• [Directions]
The lines from the start of the data through the line with "import numpy as np" are to be returned verbatim; all later lines are to be omitted.

• [Records supplied]
Below are the code and all the weights of a small trained network. Each question names an input and a class and asks about switching units off, where a switched-off unit gives its printed mean instead of its output.

import numpy as np


def w(rows, s, z=0):
    codes = np.array(rows[::2]) - 128.0
    scale = np.full(codes.shape[1], s)
    scale[-1] = z or s
    return codes * scale


def norm(h):
    return h / np.sqrt((h * h).mean(-1, keepdims=True) + 1e-5)


def f(y):
    return y / 2 * (1 + np.tanh(0.7978845608 * (y + 0.044715 * y**3)))


def log_softmax(a):
    a = a - a.max(-1, keepdims=True)
    return a - np.log(np.exp(a).sum(-1, keepdims=True))


def net(x, mask):
    res = np.array(x, float).reshape(1, 7) / 4 @ E
    u = 0
    for l in range(2):
        y = f(norm(res) @ A[l][:, :-1].T + A[l][:, -1])
        res = res + np.where(mask[u : u + 12], y, B[l][:, -1]) @ B[l][:, :-1]
        u += 12
    return log_softmax(norm(res)[-1] @ U[:, :-1].T + U[:, -1])


A, B = {}, {}
E = w([
[129,130,127,124,125,126,131,126,126],'x0',
[211,207,156,152,184,98,100,110,156],'x1',
[163,66,181,187,70,90,188,147,199],'x2',
[148,113,189,3,176,127,183,142,148],'x3',
[134,84,175,150,158,113,103,113,66],'x4',
[179,99,132,88,78,173,59,100,150],'x5',
[109,124,118,102,107,39,64,209,137],'x6',
],0.0042)
A[0] = w([
[149,231,42,103,89,149,151,142,229,178],'0.n0',
[115,74,234,172,191,95,64,94,30,42],'0.n1',
[101,224,63,104,85,154,170,158,230,4],'0.n2',
[98,215,105,85,165,162,75,130,74,40],'0.n3',
[49,142,145,175,213,58,194,143,104,66],'0.n4',
[187,190,197,157,114,98,118,124,180,96],'0.n5',
[166,68,161,86,93,185,2,79,183,86],'0.n6',
[100,110,122,109,130,50,75,177,139,24],'0.n7',
[75,205,74,105,104,183,159,158,219,61],'0.n8',
[111,130,131,100,110,47,67,186,154,37],'0.n9',
[147,76,160,67,199,127,154,132,135,62],'0.n10',
[41,164,123,178,205,120,193,183,138,8],'0.n11',
],0.0053,0.0024)
B[0] = w([
[149,88,201,152,165,84,108,124,49,252],'0.n0',
[177,39,219,124,106,129,78,133,36,199],'0.n1',
[177,30,224,121,58,165,96,129,22,163],'0.n2',
[173,25,38,141,185,157,136,135,185,219],'0.n3',
[235,179,91,68,10,162,136,148,101,207],'0.n4',
[147,96,79,157,216,104,154,128,138,188],'0.n5',
[179,242,68,117,56,80,252,183,44,246],'0.n6',
[108,166,156,172,137,253,149,192,136,145],'0.n7',
[147,78,181,107,110,144,40,96,57,170],'0.n8',
[93,176,175,154,151,236,113,211,142,162],'0.n9',
[93,145,145,111,104,97,75,97,138,165],'0.n10',
[217,174,88,83,48,135,133,109,112,167],'0.n11',
],0.0057,0.0025)
A[1] = w([
[114,132,208,13,160,112,137,136,178,132],'1.n0',
[144,139,90,232,94,133,25,114,66,217],'1.n1',
[114,152,171,159,143,250,197,16,97,17],'1.n2',
[32,60,91,98,37,146,170,153,97,115],'1.n3',
[158,167,169,15,167,110,185,172,76,109],'1.n4',
[102,160,33,75,185,164,85,100,76,6],'1.n5',
[126,106,136,197,90,82,170,120,196,31],'1.n6',
[81,191,92,245,89,95,95,117,101,28],'1.n7',
[23,62,103,89,44,173,158,116,129,99],'1.n8',
[170,131,162,159,129,203,201,1,139,156],'1.n9',
[152,86,190,168,79,97,203,160,199,113],'1.n10',
[151,106,175,173,72,88,171,135,219,84],'1.n11',
],0.005,0.002)
B[1] = w([
[48,128,114,189,55,130,116,40,174,167],'1.n0',
[75,123,176,63,114,116,192,83,194,254],'1.n1',
[91,150,160,110,67,119,94,242,151,172],'1.n2',
[206,196,151,150,219,111,115,87,144,194],'1.n3',
[84,116,106,182,77,136,153,77,142,214],'1.n4',
[166,16,59,131,112,149,132,181,143,175],'1.n5',
[154,87,117,28,164,171,68,101,121,137],'1.n6',
[69,128,138,63,96,144,154,42,161,158],'1.n7',
[221,172,178,216,230,22,126,131,153,173],'1.n8',
[59,165,131,134,124,112,68,253,147,226],'1.n9',
[98,88,19,72,161,222,79,117,73,185],'1.n10',
[121,104,36,67,144,153,101,141,63,161],'1.n11',
],0.0056,0.004)
U = w([
[142,33,30,92,163,183,106,143,117,254],'0',
[183,203,84,100,32,119,181,134,76,86],'1',
[142,70,223,124,100,129,98,115,57,106],'2',
[41,139,132,122,94,116,134,32,208,177],'3',
[75,172,156,148,129,169,102,251,155,46],'4',
[183,170,133,174,217,76,137,110,145,93],'5',
],0.013,0.00069)

Each question gives the input, the list of numbers given to net, and the class t.
The units are the neurons (one row each of A and B). Each row of codes is followed by its name. A weight is (code - 128) times the scale printed after its matrix; where a second scale follows, it is the last column's (A, B and U).
mask holds one flag per neuron, layer by layer. A switched-off neuron (its flag False) gives its mean, the last column of its row in B, instead of its output. The means were averaged over made-up inputs and are rounded, as every weight is.
A unit's drop is (log p(t) with every unit on - log p(t) with that unit switched off) / (log p(t) with every unit on - log p(t) with every unit switched off).
The circuit of an input: a set's keep is (log p(t) with only the set's units on - log p(t) with every unit switched off) / (log p(t) with every unit on - log p(t) with every unit switched off). Starting from the 12 units with the biggest drops (on a tie, the unit counted first), units are removed one at a time, each time the one whose removal leaves the highest keep (on an exact tie, the one counted first), for as long as the keep stays at least 0.8.
circuit, biggest first: the units of the circuit, biggest drop first
unit that matters most: the unit with the biggest drop
k most important neurons: the k neurons with the biggest drops, biggest first
top k neurons in layer l: the k neurons of layer l with the biggest drops, biggest first
input [-5,1,7,6,-3,3,3], class 0: unit that matters most : 1.n10
input [-6,7,3,3,-7,2,6], class 2: 2 most important neurons : 0.n0, 0.n2
input [-5,-8,0,2,6,-4,7], class 5: circuit, biggest first : 1.n8, 1.n3
input [2,0,5,1,-8,5,3], class 2: 3 most important neurons : 0.n2, 0.n0, 0.n8
input [2,8,7,8,-1,6,6], class 3: 4 most important neurons : 1.n0, 0.n3, 1.n4, 0.n4
input [0,7,-7,-4,3,-6,1], class 0: circuit, biggest first : 0.n3, 1.n5
input [8,-3,-1,5,-7,5,-4], class 2: 2 most important neurons : 0.n2, 0.n8
input [6,-7,-2,5,6,2,-6], class 5: circuit, biggest first : 1.n8, 1.n3, 0.n0
input [3,-4,8,-3,-1,8,8], class 0: 2 most important neurons : 1.n10, 1.n11
input [-6,-8,7,-6,-3,6,3], class 5: top 3 neurons in layer 1 : 1.n8, 1.n3, 1.n5
input [2,-7,0,2,6,1,-8], class 4: circuit, biggest first : 1.n2, 1.n9
input [-4,-8,5,-2,1,-4,-7], class 5: 4 most important neurons : 1.n8, 1.n3, 0.n7, 0.n9
input [0,4,-7,-4,2,-2,-5], class 0: 2 most important neurons : 0.n3, 1.n5
input [-6,7,7,0,1,-1,-6], class 0: circuit, biggest first : 1.n10, 1.n11
input [-8,-3,-2,2,-1,-3,-3], class 1: 2 most important neurons : 0.n11, 0.n4
input [2,7,4,-2,8,-5,-6], class 2: unit that matters most : 0.n1
input [0,-6,-5,-8,5,5,7], class 3: circuit, biggest first : 1.n1, 1.n7
input [4,2,-7,8,-2,1,5], class 3: top 2 neurons in layer 0 : 0.n10, 0.n5
input [7,-8,-7,3,6,4,6], class 5: top 3 neurons in layer 1 : 1.n8, 1.n3, 1.n10
input [-2,6,-6,-6,-3,4,5], class 0: circuit, biggest first : 0.n3
input [4,-7,-3,-8,6,-3,-3], class 3: 2 most important neurons : 1.n1, 1.n7
input [-3,4,-7,8,-8,4,-8], class 2: top 2 neurons in layer 0 : 0.n0, 0.n8
input [-3,1,-4,6,3,-2,6], class 3: circuit, biggest first : 1.n0, 1.n4
input [7,-6,-7,6,-1,-2,-8], class 4: top 3 neurons in layer 1 : 1.n2, 1.n9, 1.n10
input [5,-3,2,2,6,5,-7], class 4: circuit, biggest first : 1.n9, 1.n2
input [-4,-4,-1,8,0,8,-7], class 1: 2 most important neurons : 0.n6, 1.n1
input [-5,-1,-2,0,7,-7,2], class 1: 2 most important neurons : 0.n4, 0.n11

• [Task response]
Below are the code and all the weights of a small trained network. Each question names an input and a class and asks about switching units off, where a switched-off unit gives its printed mean instead of its output.

import numpy as np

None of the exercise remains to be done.